> Stored data:
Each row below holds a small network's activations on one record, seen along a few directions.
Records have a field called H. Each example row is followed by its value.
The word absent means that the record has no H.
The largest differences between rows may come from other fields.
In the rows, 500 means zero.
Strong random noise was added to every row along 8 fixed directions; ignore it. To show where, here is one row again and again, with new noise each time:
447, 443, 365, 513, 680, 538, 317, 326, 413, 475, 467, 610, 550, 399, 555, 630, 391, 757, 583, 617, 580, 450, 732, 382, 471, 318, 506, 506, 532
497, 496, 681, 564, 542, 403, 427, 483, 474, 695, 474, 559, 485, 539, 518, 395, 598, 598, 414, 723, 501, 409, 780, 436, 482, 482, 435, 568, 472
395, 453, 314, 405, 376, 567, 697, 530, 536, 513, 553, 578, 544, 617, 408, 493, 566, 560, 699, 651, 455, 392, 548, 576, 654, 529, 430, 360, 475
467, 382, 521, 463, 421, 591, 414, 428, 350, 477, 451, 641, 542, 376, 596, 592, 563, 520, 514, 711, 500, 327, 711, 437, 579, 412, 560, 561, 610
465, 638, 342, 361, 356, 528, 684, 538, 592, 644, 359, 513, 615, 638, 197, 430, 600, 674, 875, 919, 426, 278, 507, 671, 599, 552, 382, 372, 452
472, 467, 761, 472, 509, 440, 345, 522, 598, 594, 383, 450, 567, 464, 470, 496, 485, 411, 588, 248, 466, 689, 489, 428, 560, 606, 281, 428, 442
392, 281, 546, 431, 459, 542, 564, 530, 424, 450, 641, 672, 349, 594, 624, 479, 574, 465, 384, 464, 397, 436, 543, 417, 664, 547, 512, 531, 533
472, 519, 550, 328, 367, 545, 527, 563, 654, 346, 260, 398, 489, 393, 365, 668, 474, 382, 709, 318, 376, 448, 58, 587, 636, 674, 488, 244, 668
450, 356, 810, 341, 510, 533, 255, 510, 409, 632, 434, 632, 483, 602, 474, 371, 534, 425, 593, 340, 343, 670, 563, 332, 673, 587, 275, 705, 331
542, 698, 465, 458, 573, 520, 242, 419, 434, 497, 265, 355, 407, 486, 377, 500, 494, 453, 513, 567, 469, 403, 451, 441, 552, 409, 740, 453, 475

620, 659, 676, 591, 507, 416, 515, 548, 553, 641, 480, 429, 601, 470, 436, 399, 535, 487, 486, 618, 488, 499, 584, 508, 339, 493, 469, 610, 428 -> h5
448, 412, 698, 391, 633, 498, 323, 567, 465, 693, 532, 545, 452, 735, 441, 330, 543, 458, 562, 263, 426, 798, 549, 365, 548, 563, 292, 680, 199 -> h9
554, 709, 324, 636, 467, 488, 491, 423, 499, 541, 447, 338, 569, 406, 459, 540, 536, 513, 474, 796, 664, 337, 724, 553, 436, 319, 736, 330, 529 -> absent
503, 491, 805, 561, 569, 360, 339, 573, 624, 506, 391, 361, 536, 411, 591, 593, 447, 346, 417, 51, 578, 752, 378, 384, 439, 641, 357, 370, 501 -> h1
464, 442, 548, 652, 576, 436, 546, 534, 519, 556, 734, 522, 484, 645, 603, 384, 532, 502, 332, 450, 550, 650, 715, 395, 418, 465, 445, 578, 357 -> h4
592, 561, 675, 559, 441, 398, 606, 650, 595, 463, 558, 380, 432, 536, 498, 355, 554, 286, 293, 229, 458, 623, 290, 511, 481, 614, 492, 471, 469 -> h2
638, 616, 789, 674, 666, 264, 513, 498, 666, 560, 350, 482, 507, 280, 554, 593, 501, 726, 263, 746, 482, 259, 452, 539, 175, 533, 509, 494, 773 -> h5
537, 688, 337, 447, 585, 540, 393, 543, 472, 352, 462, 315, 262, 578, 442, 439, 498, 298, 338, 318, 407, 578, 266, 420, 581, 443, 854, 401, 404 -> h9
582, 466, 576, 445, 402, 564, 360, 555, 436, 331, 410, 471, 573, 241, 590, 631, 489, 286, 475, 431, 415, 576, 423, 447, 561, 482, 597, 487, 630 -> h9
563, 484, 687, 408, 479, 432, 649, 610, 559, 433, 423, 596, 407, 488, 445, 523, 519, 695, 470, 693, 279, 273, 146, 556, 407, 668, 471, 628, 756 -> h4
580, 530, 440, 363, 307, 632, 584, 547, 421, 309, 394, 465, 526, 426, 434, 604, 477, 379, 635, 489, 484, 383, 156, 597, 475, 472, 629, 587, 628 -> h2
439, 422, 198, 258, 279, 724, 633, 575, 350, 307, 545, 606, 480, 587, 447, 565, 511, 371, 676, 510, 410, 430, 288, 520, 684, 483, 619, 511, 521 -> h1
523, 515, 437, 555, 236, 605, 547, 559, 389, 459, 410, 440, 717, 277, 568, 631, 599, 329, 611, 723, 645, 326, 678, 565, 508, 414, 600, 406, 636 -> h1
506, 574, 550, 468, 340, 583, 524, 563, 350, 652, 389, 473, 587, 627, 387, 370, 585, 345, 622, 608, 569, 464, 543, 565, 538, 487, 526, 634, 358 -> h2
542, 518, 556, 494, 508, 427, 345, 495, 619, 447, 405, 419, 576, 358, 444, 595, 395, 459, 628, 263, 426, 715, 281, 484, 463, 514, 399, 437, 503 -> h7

---

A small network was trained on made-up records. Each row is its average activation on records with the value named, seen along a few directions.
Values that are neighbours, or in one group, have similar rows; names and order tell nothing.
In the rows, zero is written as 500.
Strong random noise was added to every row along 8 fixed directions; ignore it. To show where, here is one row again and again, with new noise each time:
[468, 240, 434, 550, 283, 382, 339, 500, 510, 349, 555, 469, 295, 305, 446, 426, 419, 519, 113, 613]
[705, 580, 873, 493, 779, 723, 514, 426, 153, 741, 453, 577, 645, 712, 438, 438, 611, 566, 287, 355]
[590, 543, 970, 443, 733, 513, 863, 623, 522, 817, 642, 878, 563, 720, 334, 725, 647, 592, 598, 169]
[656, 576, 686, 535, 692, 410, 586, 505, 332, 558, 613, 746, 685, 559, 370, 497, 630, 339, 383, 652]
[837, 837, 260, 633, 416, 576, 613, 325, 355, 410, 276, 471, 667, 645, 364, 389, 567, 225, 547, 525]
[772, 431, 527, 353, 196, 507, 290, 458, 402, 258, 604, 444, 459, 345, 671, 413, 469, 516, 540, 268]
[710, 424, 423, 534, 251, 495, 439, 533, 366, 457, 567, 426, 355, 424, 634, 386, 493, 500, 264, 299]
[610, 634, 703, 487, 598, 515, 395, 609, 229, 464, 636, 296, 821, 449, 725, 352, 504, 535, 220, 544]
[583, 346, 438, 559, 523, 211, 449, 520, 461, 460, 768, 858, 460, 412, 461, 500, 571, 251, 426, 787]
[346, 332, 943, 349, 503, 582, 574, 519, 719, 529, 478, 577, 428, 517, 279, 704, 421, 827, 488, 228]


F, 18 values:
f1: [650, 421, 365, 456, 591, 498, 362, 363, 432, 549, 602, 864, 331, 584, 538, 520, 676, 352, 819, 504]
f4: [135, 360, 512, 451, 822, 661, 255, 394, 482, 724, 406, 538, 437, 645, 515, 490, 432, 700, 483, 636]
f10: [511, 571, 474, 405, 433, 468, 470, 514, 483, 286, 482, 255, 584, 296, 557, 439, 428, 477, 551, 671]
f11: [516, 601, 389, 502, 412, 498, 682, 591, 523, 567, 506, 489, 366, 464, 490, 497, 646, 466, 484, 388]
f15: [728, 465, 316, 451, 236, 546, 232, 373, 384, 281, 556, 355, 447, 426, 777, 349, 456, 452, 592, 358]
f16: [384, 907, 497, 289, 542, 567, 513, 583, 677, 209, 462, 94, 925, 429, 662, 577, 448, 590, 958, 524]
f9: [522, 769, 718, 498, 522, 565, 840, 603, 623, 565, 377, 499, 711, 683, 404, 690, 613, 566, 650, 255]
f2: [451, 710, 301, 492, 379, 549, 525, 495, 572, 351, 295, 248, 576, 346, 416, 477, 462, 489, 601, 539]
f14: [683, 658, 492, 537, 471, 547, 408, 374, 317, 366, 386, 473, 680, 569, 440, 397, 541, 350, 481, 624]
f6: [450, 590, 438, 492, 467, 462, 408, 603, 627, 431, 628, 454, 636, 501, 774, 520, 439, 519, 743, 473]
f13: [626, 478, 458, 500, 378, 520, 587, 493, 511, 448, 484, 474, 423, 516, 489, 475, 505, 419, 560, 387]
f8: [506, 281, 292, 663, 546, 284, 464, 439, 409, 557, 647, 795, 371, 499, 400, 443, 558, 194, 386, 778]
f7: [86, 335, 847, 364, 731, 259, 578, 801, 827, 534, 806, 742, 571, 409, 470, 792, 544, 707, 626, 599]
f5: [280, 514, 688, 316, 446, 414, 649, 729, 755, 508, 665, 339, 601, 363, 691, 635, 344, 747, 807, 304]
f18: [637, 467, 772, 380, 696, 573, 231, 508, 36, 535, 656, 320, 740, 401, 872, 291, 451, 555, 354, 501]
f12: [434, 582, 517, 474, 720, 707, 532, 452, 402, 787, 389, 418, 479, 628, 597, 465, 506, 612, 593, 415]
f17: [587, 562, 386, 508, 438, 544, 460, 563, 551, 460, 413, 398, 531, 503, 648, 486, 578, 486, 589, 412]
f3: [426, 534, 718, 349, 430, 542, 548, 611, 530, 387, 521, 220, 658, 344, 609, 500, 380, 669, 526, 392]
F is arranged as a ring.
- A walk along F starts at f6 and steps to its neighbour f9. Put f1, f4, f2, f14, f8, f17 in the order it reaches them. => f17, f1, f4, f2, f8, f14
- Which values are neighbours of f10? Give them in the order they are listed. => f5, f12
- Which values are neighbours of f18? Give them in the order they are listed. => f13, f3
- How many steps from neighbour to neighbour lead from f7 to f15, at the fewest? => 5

> Work required:
Go through the records and pull out each line that includes the word "them".

> Output below:
- A walk along F starts at f6 and steps to its neighbour f9. Put f1, f4, f2, f14, f8, f17 in the order it reaches them. => f17, f1, f4, f2, f8, f14
- Which values are neighbours of f10? Give them in the order they are listed. => f5, f12
- Which values are neighbours of f18? Give them in the order they are listed. => f13, f3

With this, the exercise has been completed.